Dataset extract Start Marker

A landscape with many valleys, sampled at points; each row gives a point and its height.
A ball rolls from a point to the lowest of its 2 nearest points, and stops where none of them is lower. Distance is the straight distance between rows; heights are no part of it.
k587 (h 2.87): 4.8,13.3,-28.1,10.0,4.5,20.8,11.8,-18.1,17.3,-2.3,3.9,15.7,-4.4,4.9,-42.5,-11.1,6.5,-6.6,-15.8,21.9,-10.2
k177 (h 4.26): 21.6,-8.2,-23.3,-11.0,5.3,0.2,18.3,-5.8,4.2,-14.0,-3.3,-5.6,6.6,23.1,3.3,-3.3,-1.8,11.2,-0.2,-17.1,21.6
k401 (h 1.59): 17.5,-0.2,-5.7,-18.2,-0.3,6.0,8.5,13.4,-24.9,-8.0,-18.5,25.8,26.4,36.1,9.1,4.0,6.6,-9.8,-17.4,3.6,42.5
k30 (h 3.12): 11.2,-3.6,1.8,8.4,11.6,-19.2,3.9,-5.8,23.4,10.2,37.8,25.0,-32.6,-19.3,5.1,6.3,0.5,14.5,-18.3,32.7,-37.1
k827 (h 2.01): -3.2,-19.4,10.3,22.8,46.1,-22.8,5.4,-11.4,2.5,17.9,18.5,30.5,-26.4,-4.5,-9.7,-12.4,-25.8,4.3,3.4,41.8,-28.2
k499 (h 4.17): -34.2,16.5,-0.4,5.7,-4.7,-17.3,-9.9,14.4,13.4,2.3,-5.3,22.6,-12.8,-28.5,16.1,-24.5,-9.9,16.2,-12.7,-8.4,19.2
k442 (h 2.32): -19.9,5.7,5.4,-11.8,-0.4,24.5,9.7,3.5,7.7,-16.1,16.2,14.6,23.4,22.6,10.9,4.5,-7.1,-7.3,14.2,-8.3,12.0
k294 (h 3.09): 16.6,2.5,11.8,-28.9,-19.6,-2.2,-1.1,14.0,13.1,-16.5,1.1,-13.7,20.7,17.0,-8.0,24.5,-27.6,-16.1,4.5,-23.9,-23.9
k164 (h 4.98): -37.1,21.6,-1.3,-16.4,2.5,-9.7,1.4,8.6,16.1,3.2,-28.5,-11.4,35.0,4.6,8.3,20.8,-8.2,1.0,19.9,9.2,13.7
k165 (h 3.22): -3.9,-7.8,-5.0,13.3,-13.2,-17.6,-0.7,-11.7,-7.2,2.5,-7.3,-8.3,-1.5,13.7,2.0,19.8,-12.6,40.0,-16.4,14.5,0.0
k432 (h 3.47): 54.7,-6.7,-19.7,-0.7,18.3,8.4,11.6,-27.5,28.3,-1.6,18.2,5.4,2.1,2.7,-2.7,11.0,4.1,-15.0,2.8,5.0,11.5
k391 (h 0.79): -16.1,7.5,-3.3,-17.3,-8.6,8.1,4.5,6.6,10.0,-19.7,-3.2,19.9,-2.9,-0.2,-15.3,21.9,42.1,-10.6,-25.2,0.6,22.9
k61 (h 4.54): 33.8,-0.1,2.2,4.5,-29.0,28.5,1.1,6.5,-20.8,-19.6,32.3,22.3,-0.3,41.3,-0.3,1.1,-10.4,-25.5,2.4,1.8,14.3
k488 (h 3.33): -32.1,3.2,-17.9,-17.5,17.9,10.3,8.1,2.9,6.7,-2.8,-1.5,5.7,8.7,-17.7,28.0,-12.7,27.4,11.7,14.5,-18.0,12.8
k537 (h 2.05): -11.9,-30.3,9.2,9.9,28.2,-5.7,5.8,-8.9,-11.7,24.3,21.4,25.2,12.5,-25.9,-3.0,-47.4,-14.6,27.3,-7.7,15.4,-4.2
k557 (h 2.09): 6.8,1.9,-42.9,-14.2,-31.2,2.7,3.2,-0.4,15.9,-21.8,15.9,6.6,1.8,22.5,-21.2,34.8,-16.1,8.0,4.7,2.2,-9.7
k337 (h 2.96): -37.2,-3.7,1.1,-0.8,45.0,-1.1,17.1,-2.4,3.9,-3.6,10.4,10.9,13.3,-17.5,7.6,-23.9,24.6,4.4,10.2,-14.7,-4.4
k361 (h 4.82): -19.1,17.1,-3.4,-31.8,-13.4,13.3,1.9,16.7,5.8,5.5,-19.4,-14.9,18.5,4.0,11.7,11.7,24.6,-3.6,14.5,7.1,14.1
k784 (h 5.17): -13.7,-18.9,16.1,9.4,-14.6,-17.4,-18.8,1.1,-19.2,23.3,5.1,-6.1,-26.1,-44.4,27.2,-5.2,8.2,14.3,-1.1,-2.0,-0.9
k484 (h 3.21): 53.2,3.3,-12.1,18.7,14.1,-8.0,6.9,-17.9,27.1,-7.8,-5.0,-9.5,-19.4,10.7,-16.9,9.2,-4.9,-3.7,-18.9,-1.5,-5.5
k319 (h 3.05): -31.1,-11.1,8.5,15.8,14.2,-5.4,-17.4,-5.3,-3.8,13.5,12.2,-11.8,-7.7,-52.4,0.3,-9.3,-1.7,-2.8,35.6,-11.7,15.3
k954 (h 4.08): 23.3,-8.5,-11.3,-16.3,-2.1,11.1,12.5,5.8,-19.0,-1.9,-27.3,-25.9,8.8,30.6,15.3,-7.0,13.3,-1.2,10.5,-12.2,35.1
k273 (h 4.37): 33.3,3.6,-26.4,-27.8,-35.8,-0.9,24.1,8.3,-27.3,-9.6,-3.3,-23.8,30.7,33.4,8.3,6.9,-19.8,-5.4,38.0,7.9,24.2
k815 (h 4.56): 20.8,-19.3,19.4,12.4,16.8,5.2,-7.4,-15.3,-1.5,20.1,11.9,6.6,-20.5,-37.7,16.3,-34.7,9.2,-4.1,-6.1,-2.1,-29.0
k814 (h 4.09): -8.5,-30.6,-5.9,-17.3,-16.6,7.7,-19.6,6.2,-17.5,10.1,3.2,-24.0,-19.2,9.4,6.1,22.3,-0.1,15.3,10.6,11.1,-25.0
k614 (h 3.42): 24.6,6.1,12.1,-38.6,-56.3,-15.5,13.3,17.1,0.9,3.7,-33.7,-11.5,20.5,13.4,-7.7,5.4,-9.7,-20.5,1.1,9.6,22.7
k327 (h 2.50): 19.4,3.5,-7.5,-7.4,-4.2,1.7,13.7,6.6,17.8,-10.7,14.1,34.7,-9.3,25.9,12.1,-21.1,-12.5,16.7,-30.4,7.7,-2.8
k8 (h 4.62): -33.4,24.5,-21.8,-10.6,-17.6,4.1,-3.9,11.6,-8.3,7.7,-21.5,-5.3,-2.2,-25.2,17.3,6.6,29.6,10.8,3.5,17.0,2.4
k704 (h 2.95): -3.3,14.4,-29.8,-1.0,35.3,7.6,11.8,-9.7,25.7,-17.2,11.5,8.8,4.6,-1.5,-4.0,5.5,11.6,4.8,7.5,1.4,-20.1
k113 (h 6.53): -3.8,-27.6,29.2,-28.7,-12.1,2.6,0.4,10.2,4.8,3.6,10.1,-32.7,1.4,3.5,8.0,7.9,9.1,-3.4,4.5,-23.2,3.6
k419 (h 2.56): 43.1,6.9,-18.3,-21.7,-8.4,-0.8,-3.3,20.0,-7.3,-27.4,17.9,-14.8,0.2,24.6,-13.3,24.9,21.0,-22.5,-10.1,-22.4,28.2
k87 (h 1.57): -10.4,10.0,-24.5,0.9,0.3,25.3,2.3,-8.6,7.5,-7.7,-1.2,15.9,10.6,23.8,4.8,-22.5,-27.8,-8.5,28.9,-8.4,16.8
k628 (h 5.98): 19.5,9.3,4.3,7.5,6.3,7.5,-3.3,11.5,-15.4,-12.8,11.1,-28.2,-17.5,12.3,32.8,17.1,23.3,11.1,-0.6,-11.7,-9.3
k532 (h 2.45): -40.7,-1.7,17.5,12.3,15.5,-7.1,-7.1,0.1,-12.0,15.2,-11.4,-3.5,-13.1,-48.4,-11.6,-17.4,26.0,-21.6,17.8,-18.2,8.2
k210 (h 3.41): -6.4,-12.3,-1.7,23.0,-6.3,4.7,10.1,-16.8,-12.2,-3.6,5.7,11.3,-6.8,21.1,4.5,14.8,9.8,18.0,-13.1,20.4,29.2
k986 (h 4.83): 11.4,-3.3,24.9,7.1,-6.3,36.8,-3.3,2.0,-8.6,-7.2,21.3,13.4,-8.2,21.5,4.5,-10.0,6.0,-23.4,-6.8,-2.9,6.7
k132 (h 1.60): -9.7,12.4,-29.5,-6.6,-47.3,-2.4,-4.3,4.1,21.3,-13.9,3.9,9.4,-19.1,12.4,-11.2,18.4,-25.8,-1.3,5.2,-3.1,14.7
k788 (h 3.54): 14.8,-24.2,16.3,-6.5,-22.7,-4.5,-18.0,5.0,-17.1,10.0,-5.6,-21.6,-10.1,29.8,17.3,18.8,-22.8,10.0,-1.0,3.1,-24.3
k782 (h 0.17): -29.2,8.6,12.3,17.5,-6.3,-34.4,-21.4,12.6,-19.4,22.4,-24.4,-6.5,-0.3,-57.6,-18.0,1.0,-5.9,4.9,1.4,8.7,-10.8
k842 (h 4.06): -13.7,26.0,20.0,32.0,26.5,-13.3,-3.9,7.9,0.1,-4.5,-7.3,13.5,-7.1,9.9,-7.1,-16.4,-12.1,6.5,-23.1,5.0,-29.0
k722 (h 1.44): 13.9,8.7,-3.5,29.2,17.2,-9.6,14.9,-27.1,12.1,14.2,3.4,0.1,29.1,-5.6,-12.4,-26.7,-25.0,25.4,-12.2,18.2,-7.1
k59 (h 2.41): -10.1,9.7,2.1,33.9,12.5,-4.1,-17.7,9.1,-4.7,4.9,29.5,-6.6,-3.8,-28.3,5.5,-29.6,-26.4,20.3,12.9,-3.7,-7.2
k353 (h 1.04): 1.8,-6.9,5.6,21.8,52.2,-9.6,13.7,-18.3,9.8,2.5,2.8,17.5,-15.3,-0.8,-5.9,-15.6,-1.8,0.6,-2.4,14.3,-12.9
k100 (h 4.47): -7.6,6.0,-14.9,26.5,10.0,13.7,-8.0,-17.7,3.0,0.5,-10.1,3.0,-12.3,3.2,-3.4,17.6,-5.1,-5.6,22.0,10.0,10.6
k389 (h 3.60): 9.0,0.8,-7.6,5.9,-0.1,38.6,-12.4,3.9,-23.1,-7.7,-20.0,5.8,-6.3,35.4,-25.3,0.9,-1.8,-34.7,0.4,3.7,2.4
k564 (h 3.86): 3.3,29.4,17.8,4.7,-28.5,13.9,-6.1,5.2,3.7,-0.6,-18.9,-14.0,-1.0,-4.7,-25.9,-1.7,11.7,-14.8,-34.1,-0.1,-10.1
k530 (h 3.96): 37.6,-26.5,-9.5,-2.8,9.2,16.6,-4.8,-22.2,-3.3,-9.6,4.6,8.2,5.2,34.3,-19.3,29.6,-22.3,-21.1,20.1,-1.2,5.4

Dataset extract End Marker

→ Task to complete
Every line in the data above that includes the word "point" should be copied.

→ Problem solution
A landscape with many valleys, sampled at points; each row gives a point and its height.
A ball rolls from a point to the lowest of its 2 nearest points, and stops where none of them is lower. Distance is the straight distance between rows; heights are no part of it.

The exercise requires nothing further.